_ASSIGNMENT_: From the records below, output exactly the lines running from the line containing "-.01, .06, .04, .02, .10, -.27, -.15]" through the line containing "-.11, .08, .10, .12, -.06, -.05]", and no others.

_DATA PROVIDED_:
Each row below holds a small network's activations on one input, seen along a few directions.
In each table, some parts of the input vary, and every possible input appears once, in random order.
A made-up example of a description, with smaller parts first: one of 2 separate values, together with either a single point or one of 9 places around a ring or (one of 5 places around a ring, together with one of 6 places along a line).
Shared parts are said once, and a part with two or three values counts as separate values.

Other details of the inputs shift rows strongly along two fixed directions, in all tables alike. That doesn't count.

Rows:
x1: [-.03, .00, -.07, -.09, -.10, -.16, .12, .10, .03, .07, -.17, -.11]
x2: [.03, .04, -.01, -.03, -.04, -.04, .07, .04, -.03, -.01, -.12, -.04]
x3: [.06, .03, .10, -.55, -.12, -.02, .10, -.26, -.32, .02, .18, -.15]
x4: [-.05, -.02, -.08, -.05, -.12, -.01, .04, .00, .03, .08, -.08, -.10]
x5: [.00, .02, -.14, -.06, .11, -.12, -.03, .13, .15, .08, -.27, -.12]
x6: [-.07, -.04, -.04, .13, -.07, .06, .01, .06, .08, .00, -.06, -.02]
x7: [.00, -.02, .05, -.61, -.20, .03, .07, -.33, -.30, .10, .22, -.21]
x8: [.09, -.06, .28, -.11, .00, .11, -.03, -.32, -.26, -.24, .67, .30]
x9: [.05, -.04, .07, .40, .21, .03, -.22, .06, .17, .00, .07, .22]
x10: [.07, -.02, .16, .46, .09, .20, -.15, -.19, .02, -.25, .54, .46]
x11: [.03, .00, -.02, .18, -.07, .01, -.02, -.01, .09, .03, -.08, .05]
x12: [-.06, .04, -.13, -.03, -.07, -.04, .11, .13, .03, .07, -.23, -.15]
x13: [-.02, .06, -.16, .04, -.10, -.11, .05, .06, .09, .13, -.26, -.11]
x14: [-.03, .03, -.13, -.01, -.08, -.15, .11, .13, .07, .08, -.25, -.14]
x15: [-.03, .06, -.07, -.01, -.05, -.01, .10, .11, .00, .04, -.24, -.12]
x16: [.07, -.01, -.05, .34, .22, -.03, -.16, .07, .24, -.08, .05, .22]
x17: [.02, .02, -.10, -.02, -.10, -.20, .11, .11, .08, .10, -.25, -.10]
x18: [-.02, .03, -.06, -.07, -.07, -.07, .11, .14, -.01, .03, -.29, -.15]
x19: [-.04, .00, -.06, .15, -.02, -.04, .06, .14, .08, -.04, -.10, .01]
x20: [-.06, .03, -.12, .04, -.08, -.04, .04, .05, .06, .07, -.13, -.08]
x21: [.00, -.03, -.04, .09, .11, -.08, -.12, .07, .12, .15, -.12, -.04]
x22: [.02, -.05, .07, .44, .21, .06, -.20, .13, .19, -.01, -.01, .20]
x23: [-.03, -.07, .08, .43, .22, .10, -.18, .16, .17, -.04, .01, .18]
x24: [-.06, -.02, -.02, .45, .03, .10, -.06, .09, .15, -.12, .10, .21]
x25: [-.03, -.04, .01, .44, .01, .12, -.05, .11, .17, -.09, -.02, .17]
x26: [.02, .03, -.04, .01, -.08, -.13, .10, .15, .05, .04, -.30, -.07]
x27: [-.06, -.09, .06, .36, .20, .09, -.17, .11, .15, -.03, .11, .16]
x28: [.06, .02, -.01, .07, .18, .00, -.09, .07, .10, -.04, -.10, .06]
x29: [-.01, .02, -.05, -.06, -.12, -.01, .06, .04, .02, .10, -.27, -.15]
x30: [-.01, .06, -.07, -.06, -.09, -.01, .05, .04, -.01, .09, -.25, -.13]
x31: [.12, -.04, .24, -.17, .20, .17, -.18, -.33, -.19, -.22, .64, .27]
x32: [-.05, -.05, -.02, .07, .11, -.04, -.11, .08, .10, .12, -.06, -.05]
x33: [.02, -.09, .26, .33, .09, .19, -.07, -.10, -.06, -.34, .57, .43]
x34: [.04, .08, -.07, .02, -.05, -.06, .06, .01, .01, .06, -.15, -.04]
x35: [.05, -.02, .16, -.10, .01, .15, -.04, -.35, -.24, -.18, .69, .24]
x36: [.01, .00, .09, -.60, .07, .06, -.01, -.15, -.24, .00, .08, -.19]
x37: [.01, .08, -.08, .03, -.05, -.04, .08, .09, .02, .06, -.25, -.08]
x38: [-.02, -.02, .08, -.70, .05, .05, .01, -.20, -.28, .01, .19, -.22]
x39: [.03, .01, .03, -.52, -.13, -.06, .11, -.23, -.28, .04, .19, -.16]
x40: [-.04, .06, -.15, -.07, -.09, -.10, .11, .09, .03, .11, -.22, -.16]
x41: [-.04, .02, .08, -.54, -.14, .12, .09, -.21, -.33, .02, .13, -.21]
x42: [-.05, -.02, -.03, -.02, -.07, -.09, .10, .14, .03, .01, -.14, -.07]
Description of these inputs: one of 6 places around a ring, together with either one of 2 separate values or one of 5 places along a line.
The inputs of x15 and x35 match in every part but the place on the ring of 6. If x41 is changed in the same way as x15 into x35, which row does it become?
> x13
The inputs of x1 and x42 match in every part but the place on the ring of 6. If x40 is changed in the same way as x1 into x42, which row does it become?
> x12
Which other rows does x36 become when the choice among 2 separate values takes its other values? List them by row number.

_OUTPUT FOR THIS EXERCISE_:
x29: [-.01, .02, -.05, -.06, -.12, -.01, .06, .04, .02, .10, -.27, -.15]
x30: [-.01, .06, -.07, -.06, -.09, -.01, .05, .04, -.01, .09, -.25, -.13]
x31: [.12, -.04, .24, -.17, .20, .17, -.18, -.33, -.19, -.22, .64, .27]
x32: [-.05, -.05, -.02, .07, .11, -.04, -.11, .08, .10, .12, -.06, -.05]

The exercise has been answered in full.